Each row below is a small network's average activation on inputs in which a field has the value named, seen along a few directions.
Related values have similar rows: they may be neighbours, one step apart, or belong to one group.
(in the rows, 500 means zero)
Random noise pushes rows far along 14 fixed directions. That doesn't count. These rows show it; they differ only by the noise:
[289 332 573 491 263 722 480 656 123 599 516 345 656 592 508 640 223 355
 446 338 534 525 439 415 286 674 548 587]
[587 552 606 611 420 499 506 535 528 480 300 582 302 280 571 683 673 323
 402 816 495 411 624 622 597 278 546 448]
[504 628 487 451 559 704 455 520 578 482 397 710 542 371 390 510 359 520
 463 517 400 440 307 614 578 302 493 736]
[545 479 670 681 341 694 427 617 611 441 348 638 390 260 480 505 631 648
 518 445 509 495 545 540 427 454 515 425]
[401 444 350 550 315 566 713 614 245 593 481 364 484 572 513 659 463 294
 461 708 429 435 633 455 338 612 504 464]
[466 427 742 456 544 651 290 461 411 474 448 538 803 628 435 623 568 785
 301 249 650 540 343 433 440 401 549 596]
[475 503 676 673 428 442 569 591 581 381 432 536 449 522 626 369 725 662
 278 511 681 536 663 374 448 477 580 336]
[630 455 370 236 666 482 398 332 520 561 334 511 565 478 311 545 517 661
 496 452 520 575 376 422 562 508 308 584]
[551 506 628 503 541 320 418 531 363 460 536 494 575 654 495 534 557 638
 388 461 554 430 574 599 440 467 546 480]
[620 505 561 320 501 450 410 552 407 549 366 582 512 401 539 604  91 230
 565 544 505 469 413 595 650 320 543 686]
[453 522 729 384 506 404 550 494 449 464 556 566 277 407 459 562 545 450
 411 606 560 494 469 293 649 560 553 533]
[317 436 519 450 587 409 249 250 578 559 757 253 542 635 536 681 697 455
 281 566 547 607 439 362 681 369 450 362]
[646 610 503 574 643 533 616 529 427 524 577 489 561 437 664 418 583 490
 583 450 626 530 444 519 476 604 630 480]
[579 725 279 429 780 411 653 420 430 493 324 532 558 537 568 393 577 387
 229 766 551 465 468 668 570 357 485 667]
[595 470 536 540 425 353 578 722 365 520 533 504 617 630 619 388 293 494
 660 297 615 389 497 465 438 570 567 435]
[519 444 372 506 511 598 523 477 728 500 431 451 644 584 478 356 490 628
 353 593 522 688 598 286 416 409 434 440]


Values of FOF:
pite: [526 537 456 569 465 407 689 507 531 458 299 617 488 536 529 491 631 510
 459 507 610 414 499 442 562 498 504 426]
dotu: [402 464 488 358 680 183 370 356 511 513 503 380 491 699 515 454 693 526
 356 514 567 512 443 431 699 480 369 426]
ner: [501 458 445 515 379 501 534 448 569 425 658 511 259 349 404 471 454 639
 777 372 341 595 638 560 395 715 476 448]
soze: [428 500 271 527 513 828 633 583 399 568 491 425 683 474 505 366 236 295
 504 493 450 600 441 528 336 597 472 713]
zaze: [641 525 458 679 481 553 587 713 568 567 265 503 584 510 517 254 556 339
 499 790 448 424 611 500 374 432 430 477]
zepit: [588 450 337 397 545 612 471 333 532 499 528 467 604 458 514 580 397 676
 649 387 477 689 576 511 420 609 542 473]
ges: [395 391 474 411 542 515 414 583 465 631 469 325 503 517 383 186 308 180
 606 420 486 519 271 325 499 664 330 555]
bab: [305 692 563 441 764 196 413 208 274 441 763 314 445 730 555 588 716 383
  54 780 502 489 578 805 520 470 585 615]
mir: [374 530 287 399 531 294 671 493 547 464 374 518 534 720 642 253 282 361
 296 446 595 469 537 523 653 435 425 636]
tig: [822 402 688 480 696 488 499 431 517 524 391 408 652 523 471 392 619 535
 448 665 618 747 687 388 323 568 597 579]
zile: [482 444 643 719 449 511 310 515 651 366 528 399 552 512 677 280 591 651
 431 329 579 676 649 662 282 504 564 328]
tubor: [362 527 334 399 604 655 639 318 340 492 446 349 527 481 654 598 548 306
 316 657 524 666 586 584 434 589 584 574]
Each value of FOF is a pair of two hidden parts, and every pair occurs once (4 first parts, 3 second parts).
ges and pite share the first part; ges and tubor share the second. Which value has the first part of tubor and the second part of pite? -> zepit
mir and dotu share the first part; mir and ner share the second. Which value has the first part of ner and the second part of dotu? -> zile

Values of GADI:
neno: [444 493 511 547 439 580 458 535 416 539 606 512 569 527 552 615 507 582
 645 299 508 415 371 547 482 550 558 432]
pemi: [522 669 393 299 642 481 887 375 363 452 550 641 483 478 699 626 382 466
 537 434 685 497 393 386 709 591 736 651]
depu: [332 591 527 507 432 582 490 427 486 417 673 588 312 404 335 641 546 583
 407 592 292 460 541 627 490 519 528 598]
gofes: [539 362 567 410 492 226 323 423 343 497 471 305 429 523 571 468 423 431
 460 388 635 627 636 565 467 634 437 431]
roli: [526 546 538 392 507 481 631 424 571 451 538 623 383 419 556 627 423 519
 627 503 525 548 507 391 651 530 622 473]
mabe: [548 528 674 619 509 636 455 467 443 466 472 441 564 406 700 592 588 475
 314 632 625 666 655 586 420 446 703 485]
konug: [368 433 554 515 394 346 345 607 629 485 560 551 559 652 429 446 393 468
 538 325 464 303 330 464 635 302 361 489]
dores: [335 602 451 616 475 629 486 644 583 459 610 581 640 636 487 267 213 512
 428 424 358 482 446 634 419 415 565 628]
ler: [567 439 524 391 521 486 439 462 472 489 239 545 549 474 508 519 457 494
 472 400 593 537 446 515 578 430 433 576]
zodo: [479 530 363 460 581 330 530 373 530 477 739 380 456 587 577 420 468 519
 559 400 519 570 562 490 520 606 505 409]
dola: [648 510 321 440 694 525 608 380 577 549 532 496 701 703 356 540 708 766
 532 587 416 550 538 426 408 532 457 498]
GADI is arranged as a ring.
Going along GADI from roli by way of its neighbour neno, in what order are pemi, mabe, dores, zodo met? -> mabe, pemi, zodo, dores
Which values are neighbours of konug? Give them in the order they are listed. -> gofes, ler

Values of VOMI:
kefu: [581 340 308 550 382 442 470 452 620 587 532 401 788 766 623 767 417 498
 731 415 477 468 566 471 589 267 483 335]
kud: [544 394 330 399 444 188 458 427 583 522 397 395 419 588 453 390 489 512
 477 510 555 504 616 338 574 492 298 348]
zas: [548 443 751 663 522 542 458 694 492 516 471 515 605 580 497 352 715 638
 451 422 607 457 483 361 406 553 540 402]
zogu: [620 452 608 482 527 375 542 633 524 469 512 538 642 637 466 380 399 575
 476 482 566 478 574 370 465 470 509 549]
godig: [511 416 501 507 386 389 357 468 553 457 539 493 523 551 518 447 328 654
 626 205 507 600 535 618 452 567 486 431]
sege: [441 678 478 367 691 460 684 566 585 455 417 690 346 429 301 271 592 495
 362 733 478 313 284 316 639 462 373 675]
gisuv: [288 473 464 541 426 695 612 437 335 567 494 393 291 351 468 750 805 318
 455 652 455 466 451 438 481 677 468 412]
sazan: [622 594 680 575 449 501 355 563 587 384 261 739 490 399 474 528 480 661
 369 585 487 396 596 778 464 205 569 580]
kinab: [291 520 423 496 326 521 504 541 477 420 503 498 380 515 550 465 274 471
 267 619 380 576 731 655 432 472 537 558]
zazo: [406 477 399 517 547 460 365 469 579 483 505 466 534 549 431 294 638 669
 581 145 530 440 274 542 510 579 272 434]
kupeg: [512 702 522 602 664 376 585 493 508 398 536 565 472 561 611 319 590 558
 326 604 536 516 606 662 474 494 636 483]
futi: [678 387 583 236 593 528 396 289 666 490 402 529 520 397 381 651 430 551
 495 546 546 691 520 292 612 361 477 588]
Each value of VOMI is a pair of two hidden parts, and every pair occurs once (4 first parts, 3 second parts).
sege and kinab share the first part; sege and gisuv share the second. Which value has the first part of gisuv and the second part of kinab? -> zas
kefu and godig share the first part; kefu and zogu share the second. Which value has the first part of zogu and the second part of godig? -> kud

Values of LETA:
kuz: [634 504 753 567 511 489 543 606 141 469 244 505 444 396 580 570 588 358
 432 565 603 486 612 747 317 660 618 577]
ves: [605 650 578 420 718 684 576 368 626 392 395 692 512 313 622 490 542 461
 395 525 560 657 357 570 640 341 641 732]
zurel: [281 598 342 592 540 467 616 444 417 458 576 331 449 561 703 320 422 292
 139 703 537 666 701 605 441 540 571 581]
niki: [579 439 671 351 637 294 275 395 513 423 452 509 615 561 632 442 347 543
 486 210 685 615 396 607 611 407 542 548]
duto: [582 472 635 557 406 500 549 457 421 461 724 460 565 542 595 760 408 513
 568 597 487 567 719 507 388 456 794 421]
feb: [373 431 343 512 393 611 444 526 254 609 441 355 571 598 426 566 411 409
 436 508 374 530 544 632 288 672 431 524]
pep: [725 439 664 607 524 695 511 605 717 445 317 563 601 275 743 234 564 680
 577 220 864 730 535 355 420 558 633 349]
bigel: [630 567 637 386 615 481 471 560 500 492 369 650 471 414 557 420 421 536
 551 429 631 502 386 492 655 474 535 582]
ber: [371 605 440 618 442 505 637 654 511 417 671 554 514 608 514 355 507 695
 514 429 446 362 546 532 411 567 543 431]
gorul: [387 573 270 484 487 423 736 390 447 406 478 553 459 579 480 341 604 809
 409 316 613 511 516 485 390 740 441 480]
pama: [653 500 258 419 463 268 432 307 719 469 579 498 212 352 424 479 340 592
 673 627 281 687 824 675 487 568 390 410]
miku: [298 397 456 633 338 662 547 561 519 471 352 462 386 462 394 299 682 734
 452 298 539 600 537 333 275 831 349 335]
ref: [267 509 587 726 233 671 590 725 536 476 529 607 358 475 506 488 516 502
 500 513 385 352 518 471 473 504 567 415]
guko: [634 341 550 417 434 488 468 527 425 579 375 348 548 373 699 524 330 278
 643 333 775 615 490 275 542 561 524 363]
pon: [564 527 346 638 577 650 413 385 519 563 504 355 501 264 708 497 590 349
 630 363 522 607 423 759 548 518 503 478]
sopen: [687 303 733 410 498 483 318 495 598 501 626 488 735 767 167 666 522 809
 480 625 330 577 710 256 333 390 472 544]
LETA is arranged as a ring.
Going along LETA from feb by way of its neighbour miku, in what order are zurel, pep, bigel, guko, sopen met? -> sopen, zurel, guko, pep, bigel
Which values are neighbours of niki? Give them in the order they are listed. -> kuz, ves
Which values are neighbours of gorul? Give them in the order they are listed. -> duto, pama

Values of NUVA:
tuf: [749 581 809 452 584 439 463 683 698 419 457 827 771 616 515 509 257 635
 509 580 572 391 458 409 668  72 724 633]
luzu: [484 612 475 684 321 385 899 677 644 421 620 587 193 356 776 266 505 420
 644 487 658 461 638 237 560 685 663 244]
zur: [554 465 528 445 449 783 503 410 459 494 593 592 481 286 507 695 436 662
 789 129 498 616 392 514 519 720 598 562]
kasar: [168 454 637 490 384 562 533 482 481 453 524 385 376 629 474 530 674 490
  33 824 473 593 673 224 477 486 500 457]
kone: [405 488 434 628 448 571 556 490 841 489 521 595 467 558 332 506 788 661
 527 634 339 465 502 302 514 391 380 323]
kebis: [731 415 618 398 593 586 295 278 622 492 526 543 646 425 471 671 429 655
 618 401 503 775 529 513 541 412 605 617]
zales: [510 393 792 537 479 512 325 414 630 535 574 415 465 425 518 585 571 386
 479 610 541 641 498 323 595 441 531 464]
kop: [643 493 417 460 567 461 544 495 485 505 424 509 505 472 636 438 453 565
 644 432 540 578 606 623 441 598 565 409]
kep: [505 408 719 563 505 558 391 630 493 657 578 323 569 456 531 364 457 102
 581 585 583 568 272 208 551 574 498 488]
diluz: [352 500 626 287 321 351 653 547 490 316 386 818 382 647 431 668 127 625
 412 457 446 410 649 492 586 365 652 598]
peva: [521 331 174 352 533 509 493 460 371 623 249 266 874 722 480 593 469 414
 400 500 565 507 482 437 414 412 290 535]
neget: [426 434 685 505 396 682 238 615 755 518 484 567 400 305 175 391 418 412
 473 649 302 443 320 401 513 234 308 615]
sibib: [574 554 481 692 611 667 582 528 354 599 625 348 531 451 596 486 725 327
 536 575 516 520 464 579 427 612 566 522]
fezas: [469 523 548 470 538 477 466 509 622 441 403 544 509 461 485 298 384 502
 379 490 604 454 400 353 568 398 445 536]
gelip: [715 484 473 577 405 773 547 532 662 457 303 654 528 218 539 630 509 602
 755 391 511 508 520 605 447 384 531 497]
kozis: [678 725 361 558 779 542 752 391 376 526 490 537 672 587 577 525 811 626
 312 731 570 500 543 577 389 535 626 560]
NUVA is arranged as a ring.
Going along NUVA from zales by way of its neighbour kebis, in what order are tuf, zur, kasar, kop, kep met? -> zur, tuf, kasar, kop, kep
How many steps from neighbour to neighbour lead from sibib to kozis, at the fewest? -> 7
Which values are neighbours of gelip? Give them in the order they are listed. -> peva, neget

Values of NOP:
bon: [517 507 389 415 530 518 648 528 598 444 308 610 633 578 409 207 458 740
 427 314 636 531 380 257 460 558 354 616]
nibeb: [311 697 320 412 669 609 522 464 273 561 403 542 617 550 494 594 544 348
 325 547 458 290 193 754 606 420 429 729]
rilag: [467 417 493 477 434 303 541 491 441 607 652 391 470 668 513 737 631 420
 590 636 482 380 525 327 624 519 492 311]
ruleb: [518 479 434 438 449 671 666 480 754 498 563 695 587 549 306 511 449 749
 729 358 395 529 381 164 520 559 493 482]
bipu: [716 372 483 570 372 380 666 729 571 582 161 612 454 471 457 466 686 486
 872 415 614 201 381 272 545 497 323 270]
rurut: [165 518 535 689 382 742 527 588 465 448 663 542 581 594 420 511 670 616
 431 270 425 348 273 484 471 508 491 555]
rola: [426 564 416 411 539 413 769 595 391 510 697 474 490 641 463 391 430 498
 529 557 507 396 460 253 489 669 547 489]
geda: [466 548 674 273 572 308 431 363 478 368 389 625 299 377 646 523 171 303
 302 486 612 662 553 618 798 386 614 751]
sapa: [492 260 596 453 215 436 236 369 439 355 324 416 535 529 610 803 213 637
 322 369 565 749 959 773 298 360 587 424]
zogez: [421 483 675 641 378 502 614 693 442 583 900 448 580 624 624 532 534 461
 709 336 601 300 340 163 568 602 668 334]
Each value of NOP is a pair of two hidden parts, and every pair occurs once (2 first parts, 5 second parts).
geda and ruleb share the first part; geda and rurut share the second. Which value has the first part of rurut and the second part of ruleb? -> bipu
rilag and bon share the first part; rilag and nibeb share the second. Which value has the first part of nibeb and the second part of bon? -> sapa

Values of GANE:
kada: [148 478 400 410 407 216 200 360 679 373 543 455 202 495 505 356 389 508
 301 313 488 447 505 684 710 357 312 373]
bubup: [ 60 543 523 500 353 611 414 439 587 416 489 522 383 447 577 538 405 358
 135 408 561 446 369 427 786 282 495 566]
samus: [578 245 604 379 322 606 522 689 427 586 281 328 597 505 524 405 238 319
 433 655 593 695 710 188 277 589 500 435]
lovu: [594 599 681 615 664 234 636 404 557 377 882 433 328 465 715 479 815 582
 570 545 604 589 652 470 599 634 712 344]
pozod: [510 375 380 434 476 520 484 421 281 570 393 359 670 580 624 810 427 416
 591 318 607 567 519 665 450 577 517 441]
nimo: [518 561 294 492 462 228 607 390 323 465 560 454 451 576 681 654 485 499
 590 400 584 378 584 691 545 591 499 406]
mun: [364 484 375 386 397 670 553 430 528 583 449 569 412 336 458 615 261 365
 562 412 490 506 254 281 720 499 450 602]
kag: [609 449 693 604 377 609 516 572 341 462 343 568 410 342 544 679 506 344
 433 667 469 524 706 653 433 451 671 575]
peda: [606 448 454 585 515 572 436 307 623 505 622 344 672 595 595 614 574 618
 457 586 540 787 667 465 322 455 643 316]
roleb: [226 453 509 616 389 436 176 642 704 513 213 433 362 441 500  98 472 359
 200 499 612 427 372 431 647 332 168 410]
tar: [412 547 417 645 629 635 371 550 524 587 678 366 669 576 313 317 670 429
 492 599 276 392 348 623 334 465 355 522]
pavas: [512 477 515 528 380 310 289 561 471 550 477 486 501 528 550 678 359 332
 583 567 423 324 551 690 569 279 477 391]
ren: [586 324 622 660 434 856 583 505 681 557 553 433 693 458 571 587 767 726
 630 462 575 755 596 143 357 639 619 308]
ralus: [729 528 426 555 620 563 544 568 736 489 356 578 653 511 595 401 547 575
 386 782 523 605 687 507 455 236 577 464]
lepid: [755 536 617 555 687 497 457 483 542 467 468 478 629 496 593 336 433 491
 517 547 549 683 607 651 320 479 665 552]
reg: [681 543 440 326 637 326 519 605 293 613 370 492 529 542 423 336 321 280
 636 546 440 407 370 620 466 612 386 659]
rozir: [609 415 617 566 388 243 443 616 341 495 189 525 523 572 603 458 530 429
 446 312 709 375 589 594 519 455 454 443]
dodi: [527 443 691 663 377 744 482 817 544 554 521 502 644 477 412 359 397 410
 510 611 463 404 467 337 315 347 483 576]
pone: [832 375 661 304 661 347 452 456 432 552 529 399 623 602 326 510 551 580
 581 633 529 660 598 295 372 611 459 589]
lotip: [350 462 455 600 389 344 621 727 287 561 733 377 628 927 490 380 393 527
 577 416 416 308 502 437 372 652 488 445]
Each value of GANE is a pair of two hidden parts, and every pair occurs once (5 first parts, 4 second parts).
mun and bubup share the first part; mun and peda share the second. Which value has the first part of peda and the second part of bubup? -> kada
roleb and lotip share the first part; roleb and pavas share the second. Which value has the first part of pavas and the second part of lotip? -> reg
lovu and dodi share the first part; lovu and pozod share the second. Which value has the first part of pozod and the second part of dodi? -> samus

________________

▸ **THE PROBLEM**
Take the entries above and return only the lines from the one with "777 372 341 595 638 560 395 715 476 448]" to the one with "zepit: [588 450", both included, unchanged.

▸ **ANSWER TO THIS TASK**
 777 372 341 595 638 560 395 715 476 448]
soze: [428 500 271 527 513 828 633 583 399 568 491 425 683 474 505 366 236 295
 504 493 450 600 441 528 336 597 472 713]
zaze: [641 525 458 679 481 553 587 713 568 567 265 503 584 510 517 254 556 339
 499 790 448 424 611 500 374 432 430 477]
zepit: [588 450 337 397 545 612 471 333 532 499 528 467 604 458 514 580 397 676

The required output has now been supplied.